Data items
»»

Each wall is flat, endless, passes through zero and stands at right angles to its row. A trip goes straight from one point to another. List the walls that it crosses, first one first.

Walls:
(1): [13 -32 12]
(2): [-41 18 -7]
(3): [43 -42 -36]
(4): [11 -3 -31]
(5): [-10 23 20]
Trips:
[21 -33 4] to [-4 -4 -14] -> 2, 1
[4 18 5] to [-30 42 -16] -> 4
[9 -17 15] to [11 -9 -4] -> 4
[4 8 12] to [38 -24 -14] -> 1, 3, 5, 4
[-25 3 49] to [-9 20 60] -> 1
[-12 1 -2] to [-21 18 -3] -> none

Walls:
(1): [-3 -15 -35 -2 -3 18 -8 -12 -8]
(2): [1 -43 -6 22 -18 29 13 -8 -11]
(3): [4 10 -4 -3 -23 -20 45 29 -49]
(4): [8 -18 -14 28 -12 -11 -4 -11 -15]
(5): [33 -18 -7 26 -28 0 -7 -3 -13]
Trips:
[33 42 -33 -11 25 -2 11 15 -17] to [0 18 11 -8 30 -43 -15 12 -8] -> 1
[48 23 -13 20 -31 45 20 -2 3] to [-6 -13 -15 4 -5 8 -18 20 -13] -> none
[-2 -9 8 -6 -12 6 -14 27 -48] to [9 -20 -11 -43 39 -22 -30 -40 3] -> 2, 5, 3, 4
[1 28 11 20 19 -17 -8 -34 36] to [-30 -25 30 3 19 -7 -17 47 17] -> none
[-33 -2 14 19 -35 4 8 21 38] to [17 38 21 7 -5 49 -6 -1 13] -> 2

Walls:
(1): [18 4 -16 14 4 -21 57 -49 13 -36 -6 -3 -8 24]
(2): [-7 -33 -19 -21 20 -39 9 -39 -6 -18 11 -9 -8 15]
(3): [-12 0 7 -14 15 -7 7 9 -39 -25 7 18 19 -18]
Trips:
[-34 -53 -10 -27 -8 0 1 -6 -11 6 38 -45 -2 -22] to [-31 8 1 20 38 -32 14 14 4 13 19 15 12 24] -> 1
[-13 -19 -20 12 3 17 18 -45 32 -6 -15 -30 20 -53] to [10 -12 8 -11 30 -17 16 -11 3 -14 18 -6 0 -15] -> 3
[17 -47 -7 18 4 45 -39 10 -30 -31 31 -3 -4 -30] to [9 18 2 -2 32 -20 -10 17 5 -13 16 -8 0 18] -> 2, 1
[21 26 25 3 -24 -10 22 -60 14 -6 23 -7 -17 -17] to [-37 18 11 24 -21 -6 4 -8 -16 2 48 -21 3 -17] -> 3, 2, 1
[-34 17 34 15 10 -6 -5 9 3 -3 17 1 3 1] to [-23 28 5 17 36 14 32 -18 -1 -16 0 18 -10 14] -> 1, 2

Walls:
(1): [12 -1 -15 -2 -2 20 -28 -8 29 18 -6 -18 -14 22 3 5 12 3 6 13 23 10 -11 0 14 1 -18 -9 -23 -1 -3 -2]
(2): [-2 -11 9 -9 -7 25 21 20 -6 22 10 5 23 4 -15 -11 15 8 5 8 -11 -33 -11 17 -12 -3 -2 -17 -10 19 -5 -14]
(3): [-17 -10 18 13 7 4 28 14 -7 -9 -5 39 -3 15 -31 -7 6 30 -11 7 4 10 11 -4 -18 18 31 -4 -30 -12 29 -29]
Trips:
[19 -13 7 14 1 22 1 -21 25 19 -5 8 12 -8 5 -7 14 -9 -1 14 10 -4 14 0 -6 22 -22 18 1 -3 5 -2] to [5 -22 -16 0 -10 -1 9 -24 5 8 10 -24 8 1 5 -18 23 20 -4 -1 -4 4 2 0 7 -6 14 -1 8 1 -5 2] -> none
[-22 -3 -6 -16 13 17 6 -13 -4 13 -33 6 17 7 3 -4 28 8 -1 -14 -4 -10 -17 13 -16 11 11 -6 6 20 3 20] to [0 -6 -8 -22 8 -2 40 -3 15 -17 -14 -8 29 -1 6 -3 12 -34 4 3 9 10 12 -37 8 -17 13 -29 -3 -18 1 -1] -> 2
[-3 2 -2 -6 -25 -3 -26 17 -14 27 17 0 -23 -10 15 20 5 -16 11 -1 -16 -7 31 -9 -11 4 -12 -2 -60 -7 -13 5] to [-9 20 -20 -14 8 7 -13 4 10 -8 5 7 28 3 -17 9 -19 14 -5 -4 12 16 -4 6 12 6 -9 -9 -21 20 24 -21] -> 3
[-7 34 -13 8 5 -15 -2 -23 -5 21 8 17 -5 -1 2 -18 -13 -10 8 36 1 -10 25 0 -8 25 30 20 -19 -21 -3 1] to [2 -8 -5 9 -7 -7 22 0 29 5 17 -3 5 -7 5 23 11 7 -10 13 -20 9 -11 -7 29 5 28 -1 -1 -8 17 -30] -> 1, 2
[-6 5 -34 3 -15 1 -6 3 -11 -9 7 4 -17 -13 10 -3 7 0 -24 -8 -3 -27 -19 5 9 -12 10 14 15 -5 4 -8] to [10 -9 -6 -8 -5 -1 0 -6 -7 -13 21 5 23 0 13 11 -28 6 13 -17 14 -17 6 -2 14 4 -10 -9 -12 -2 30 6] -> none
[-27 20 19 10 3 4 -4 9 -3 12 -7 -37 -8 -31 7 4 2 -28 -4 -3 10 6 9 10 27 11 -19 1 -6 23 11 -2] to [-4 -27 18 8 -4 -5 -15 12 5 -6 9 9 5 -4 -12 -7 3 3 -4 4 -7 0 16 1 11 -5 13 8 24 38 8 11] -> 1, 2, 3

Walls:
(1): [-15 -30 18 13 -10 -3 30 -5 -10 -13 -21 17 -40 4 0 -7 -6 -2 6 -25 -25 18 -16 36 2 -1 -12 -3 21 14 7 -1 4 6 24 -10 -24 -12 1 19 -9 2 -29 -22 -9 3 2 -12]
(2): [-7 16 29 -1 12 16 -16 5 17 8 7 17 14 24 12 8 -10 -26 6 2 8 -16 10 -22 2 3 -3 32 -24 41 -11 8 15 12 -24 -3 24 -28 -11 -35 18 0 -5 -22 -28 -5 6 23]
(3): [-44 3 20 -12 -1 5 31 -32 1 -1 21 -16 21 -13 -11 12 22 -1 -1 -8 -21 -17 -16 6 49 -2 -13 26 19 -8 19 12 11 -25 -1 -6 25 19 2 -13 7 9 -6 -19 -9 12 -5 -34]
(4): [-15 35 3 -6 -9 43 3 4 -13 -26 -12 13 25 -29 11 6 -8 -9 60 -12 5 7 -28 2 28 13 -27 9 -24 18 -18 24 3 29 -36 -26 17 -5 -9 12 -51 -5 -20 -8 -8 -14 10 -2]
(5): [18 -13 -5 -8 2 17 -12 11 26 -4 24 24 9 11 19 -24 0 6 -12 -10 -26 -3 -22 3 0 -22 -6 18 7 25 -13 19 9 17 13 -14 17 4 -12 -19 -3 -17 42 40 4 -35 9 9]
(6): [-17 42 4 27 -1 12 -10 -8 1 -22 0 -17 12 18 -10 26 30 -19 12 -1 -16 23 -9 -7 -26 -1 -15 -2 7 -26 20 5 -2 1 -39 3 25 -3 7 -1 27 -8 -9 -12 6 -5 19 30]
(7): [-7 17 18 -15 39 -16 8 17 -17 14 5 1 12 21 -16 -7 5 4 -25 13 10 2 10 -23 -8 18 -21 -12 9 19 14 -13 22 9 -10 -16 29 -10 27 -24 -17 -34 -3 13 19 -12 -2 -24]
(8): [5 -9 22 4 -2 -33 -17 -9 -4 -5 8 -4 -13 -29 24 3 12 -19 11 -17 29 -12 -14 23 -32 11 7 -26 -1 20 21 22 21 7 8 15 25 -1 7 13 13 15 -1 -14 13 -22 -3 22]
Trips:
[-10 21 2 -6 -4 19 20 10 -23 -8 -2 5 3 19 -1 6 20 36 -21 14 -12 5 6 -23 -7 9 11 6 -3 -15 0 11 -11 -24 -25 -17 20 -40 -19 2 18 -6 5 -2 3 7 -8 23] to [4 3 -21 -19 -10 -14 -11 18 30 19 -29 20 1 -3 -14 -27 -13 -29 -12 5 3 7 -16 -5 8 8 -9 1 0 -35 -13 -1 -4 -3 -8 25 11 -15 15 32 4 4 -19 -1 -5 27 -32 -8] -> 3, 2, 7, 6
[32 -33 7 -6 13 -41 19 -6 4 -5 -2 -16 -18 3 -10 -21 -2 1 7 0 -31 -4 -15 33 -3 7 22 5 3 -28 -17 48 26 32 22 4 -9 10 2 -33 5 10 -12 18 -5 1 6 16] to [4 10 -3 -22 -22 -17 0 -53 21 -17 -27 -5 -29 10 -7 19 -10 -5 20 13 -17 -6 -10 5 21 7 -7 22 7 15 11 -36 20 -24 3 6 -20 5 8 -21 -5 -24 -8 31 -22 11 -1 -17] -> 3, 8, 5
[-2 3 -9 -27 0 10 4 -4 24 -4 -7 11 18 7 11 -41 56 -3 -20 25 -14 3 3 14 38 13 26 1 0 -6 -1 3 38 23 -6 7 -15 -19 -19 -5 -30 26 10 -15 5 -14 -5 13] to [11 9 -12 0 -16 13 21 16 -11 -17 -4 25 -3 21 -14 -19 2 22 -8 16 -6 2 -6 22 -12 -15 -10 13 -15 14 -17 -4 0 2 7 0 28 -27 -23 -12 10 -10 -7 16 4 -1 16 -51] -> 7, 1, 3
[42 9 15 -11 -11 4 -6 -1 13 0 -27 6 1 23 -11 20 17 -22 -12 20 -11 0 8 -27 -1 4 1 -2 3 13 3 9 3 -13 3 1 -12 -20 -7 -12 3 -24 20 26 18 -11 -19 22] to [4 50 15 23 13 7 -1 -28 0 3 2 9 -8 -14 -26 16 -25 -10 -9 -20 26 0 5 12 -13 2 10 -13 -6 5 25 9 6 -4 7 5 -2 -3 -6 9 -31 -27 20 33 -25 22 3 32] -> 8, 4, 5
[7 -23 -16 -4 -6 1 -4 4 -3 21 -36 13 0 10 -14 3 0 7 13 -16 13 -9 5 -22 21 35 -8 6 -20 -9 8 8 -16 0 39 30 -17 -11 6 28 8 -9 25 1 -7 -14 6 -2] to [-22 10 -33 41 27 -17 -43 1 -6 14 -25 3 -42 14 17 -2 16 -7 5 -33 10 17 -10 -8 4 5 9 -37 -1 22 0 -25 -9 -13 16 2 -22 -23 -24 5 13 13 -6 -1 3 -7 -18 24] -> 8, 6
[-8 -26 6 -37 18 -1 -25 12 25 -19 21 19 9 50 -3 13 28 -35 11 38 -7 -3 -41 11 13 27 13 -3 17 -14 -27 0 9 -13 18 -23 -6 -15 -23 -12 23 20 23 -6 36 -13 -14 -5] to [-3 -6 1 1 -16 17 18 2 -2 -8 10 33 5 -18 17 -13 -27 -22 29 7 7 38 -23 35 -4 -29 -9 -30 27 18 -38 2 -17 -21 29 4 -3 18 -1 19 -16 24 2 25 7 2 13 -9] -> 6, 7, 1, 2, 4, 3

««

=== Task instructions ===
Copy out the range of lines above starting at the line with "[-34 -53 -10" and ending at the line with "[-7 34 -13 8", exactly and including both.

=== Solved problem ===
[-34 -53 -10 -27 -8 0 1 -6 -11 6 38 -45 -2 -22] to [-31 8 1 20 38 -32 14 14 4 13 19 15 12 24] -> 1
[-13 -19 -20 12 3 17 18 -45 32 -6 -15 -30 20 -53] to [10 -12 8 -11 30 -17 16 -11 3 -14 18 -6 0 -15] -> 3
[17 -47 -7 18 4 45 -39 10 -30 -31 31 -3 -4 -30] to [9 18 2 -2 32 -20 -10 17 5 -13 16 -8 0 18] -> 2, 1
[21 26 25 3 -24 -10 22 -60 14 -6 23 -7 -17 -17] to [-37 18 11 24 -21 -6 4 -8 -16 2 48 -21 3 -17] -> 3, 2, 1
[-34 17 34 15 10 -6 -5 9 3 -3 17 1 3 1] to [-23 28 5 17 36 14 32 -18 -1 -16 0 18 -10 14] -> 1, 2

Walls:
(1): [12 -1 -15 -2 -2 20 -28 -8 29 18 -6 -18 -14 22 3 5 12 3 6 13 23 10 -11 0 14 1 -18 -9 -23 -1 -3 -2]
(2): [-2 -11 9 -9 -7 25 21 20 -6 22 10 5 23 4 -15 -11 15 8 5 8 -11 -33 -11 17 -12 -3 -2 -17 -10 19 -5 -14]
(3): [-17 -10 18 13 7 4 28 14 -7 -9 -5 39 -3 15 -31 -7 6 30 -11 7 4 10 11 -4 -18 18 31 -4 -30 -12 29 -29]
Trips:
[19 -13 7 14 1 22 1 -21 25 19 -5 8 12 -8 5 -7 14 -9 -1 14 10 -4 14 0 -6 22 -22 18 1 -3 5 -2] to [5 -22 -16 0 -10 -1 9 -24 5 8 10 -24 8 1 5 -18 23 20 -4 -1 -4 4 2 0 7 -6 14 -1 8 1 -5 2] -> none
[-22 -3 -6 -16 13 17 6 -13 -4 13 -33 6 17 7 3 -4 28 8 -1 -14 -4 -10 -17 13 -16 11 11 -6 6 20 3 20] to [0 -6 -8 -22 8 -2 40 -3 15 -17 -14 -8 29 -1 6 -3 12 -34 4 3 9 10 12 -37 8 -17 13 -29 -3 -18 1 -1] -> 2
[-3 2 -2 -6 -25 -3 -26 17 -14 27 17 0 -23 -10 15 20 5 -16 11 -1 -16 -7 31 -9 -11 4 -12 -2 -60 -7 -13 5] to [-9 20 -20 -14 8 7 -13 4 10 -8 5 7 28 3 -17 9 -19 14 -5 -4 12 16 -4 6 12 6 -9 -9 -21 20 24 -21] -> 3
[-7 34 -13 8 5 -15 -2 -23 -5 21 8 17 -5 -1 2 -18 -13 -10 8 36 1 -10 25 0 -8 25 30 20 -19 -21 -3 1] to [2 -8 -5 9 -7 -7 22 0 29 5 17 -3 5 -7 5 23 11 7 -10 13 -20 9 -11 -7 29 5 28 -1 -1 -8 17 -30] -> 1, 2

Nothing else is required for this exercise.